= Extracted data =
In the rows, 128 means zero.
Each name stands for a flat space through zero: a line, a plane or more. A row that begins with a name and a colon came from that space; any other row is followed by the name of the space it lies nearest, among the names in its block.
q875q161: [ 99 125 164 156 136 131 119 124 128 122 147 100 103 133 160 150 135 170
 144 103 132 105  56 136 129]
q180q911: [ 83  98 117 157 170  92 109 148 127 136 153 143 167 164  88  89 187 117
  90 108 117 129 179  98 112]
q180q911: [146 180 120 134 145 149 127 129  80 125 163 112 127 125 120  85 147 164
 100 136 163  81 149 108 127]
q180q911: [160 204  81  83  72 134 114 137 133  96 123 129 141 115 146 108 124 180
 147 163 141 142  88  95 131]
q857q239: [ 86 164 102 140 151 126  98 141 128 114 176 136 110 140 169 101 162 156
 121 102 140 104  88 115 109]
q875q161: [166 108 123 123 128 148 125 120 110 147 133 115 154 115  91 134 103 127
 115 123 162 137 164 143 126]
q857q239: [ 44 137 138 184 130  82 129 157  98 154 146 157 133 159 115 135 184 150
 119 134 151 149 151 147 194]
q875q161: [121 130 132 164 162 169 111 107 111 131 203 136 122 117 155  99 111 130
 109  93 162  99 152 113 107]
q875q161: [108 125  66  19  97  71 112 176 163 103 120 158 114 133 131 104 165 113
 123  96  48 130 170 144 118]
q857q239: [171 102 133 113 138 153 158 118 127 132 113 111 140 120 135 154  92  97
 136 158 126 127 133 133 117]
q180q911: [168 134 146 170 135 162 132  82 141 122 105 121 144 110 111 128  77 114
 140 151 151 139 112  89 106]
q740q252: [154 108  84  92 127 143 155 180 103 151 144 125 192 171 167 137 181 108
 108 201 147 161 133 134 134]
q180q911: [140 130  87  65 118 100 107 131 155  95 133 136 138 109  91  95 111 131
 125  95  82 115 180  99  96]
q740q252: [125  63 132 105 148  95 137 146 174 117  87 114 156 161 121 139 160  88
 130 136  57 139 106 108  88]
q740q252: [ 80  90 131 136 127 127 131 153 135 152 161 177 116 153 187 126 170  79
 114 114 109 156 157 159 147]
q857q239: [155 114 167 155 141 140 171 124  90 167  82 124 125 138  97 137 143  86
 105 171 142 129 170 157 159]
q740q252: [155 153 111 127  46 101 116 126 110 132 106 123 206 107  33 150  89 205
 152 162 182 199 164 110 191]
q180q911: [149 129 172 146  84 151 152 114 132 138  92 139 116 127 155 140 125 112
 143 163 122 159 110 133 159]
q857q239: [ 82  94 174 140 110  95 136 144 107 132 163 115 135 136 117 148 145 177
 133 103 107 118 156 138 176]
q180q911: [152  92 134  85 140 143 133 122 124 134 136 101  98 102 128 159  86 118
 131  87 122  97 139 181 114]
q875q161: [ 88 182  57 138 156 124  88 136 122 123 182 164 125 125 136  92 133 138
 113 103 174 123 142 119 113]
q857q239: [143 104 156 153 150 167 163 136  60 147 212  96 173 137 148 137 126 162
 109 156 171  97 173 118 154]
q857q239: [192 128  96  78  99 181  96 131 128 143 143 134 130 115 148  96 133 112
 101 104 155 146 135 154  96]
q740q252: [159 122  72  86 105 148 164 146  82 141 197 142 197 109 134 160  65 136
 135 181 178 155 229 134 174]
q740q252: [199 161 122 104 127 186 149 122  63 130 180  84 150 105 134 120  95 175
 114 158 185  83 153 121 132]
q857q239: [146 140 103 124 154 159 124 156  84 153 163 112 146 153 148 107 181 134
  88 144 178 113 123 146 117]
q740q252: [155 152 127 125 127 171 140 112  72 143 190 133 117  92 129 116  82 141
 111 119 179  97 209 147 155]
q857q239: [166  62 145  75 114 157 144 142 113 130 181  84 155 122 159 162 105 151
 132 113 116 112 139 149 122]
q875q161: [132  98 156 173 130 150 102 102 147 133 139 127 145 127 121 120 119 127
 126 100 142 148 111 107 106]
q875q161: [114 154 130  98 118 123 182 147 107 116 144 152 102 131 187 124 137 110
 134 175  86 101 171 124 166]
q875q161: [ 77 150  57  92 125  84 107 153 159 119 123 171 110 127 139 141 127 110
 144 112 118 154 125 156 132]
q740q252: [112  89 180 160 120 159 119  95 139 140 172 171  90 107 158 104 104  89
 117  66 108 128 192 137 133]
q180q911: [103 117 127  54 109 109 120 181 114 132 153 123  81 145 174 117 200 144
 106  82  82  94 128 189 139]
q857q239: [ 72 155 158 170 128  96 116 124 124 122 130 145  97 133 114 105 158 153
 125 102 114 112 133 117 153]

= Activity =
Please quote exactly the lines from the one containing "q875q161: [114 154" through the last line of the records above, both included, and nothing else.

= Solution to this problem =
q875q161: [114 154 130  98 118 123 182 147 107 116 144 152 102 131 187 124 137 110
 134 175  86 101 171 124 166]
q875q161: [ 77 150  57  92 125  84 107 153 159 119 123 171 110 127 139 141 127 110
 144 112 118 154 125 156 132]
q740q252: [112  89 180 160 120 159 119  95 139 140 172 171  90 107 158 104 104  89
 117  66 108 128 192 137 133]
q180q911: [103 117 127  54 109 109 120 181 114 132 153 123  81 145 174 117 200 144
 106  82  82  94 128 189 139]
q857q239: [ 72 155 158 170 128  96 116 124 124 122 130 145  97 133 114 105 158 153
 125 102 114 112 133 117 153]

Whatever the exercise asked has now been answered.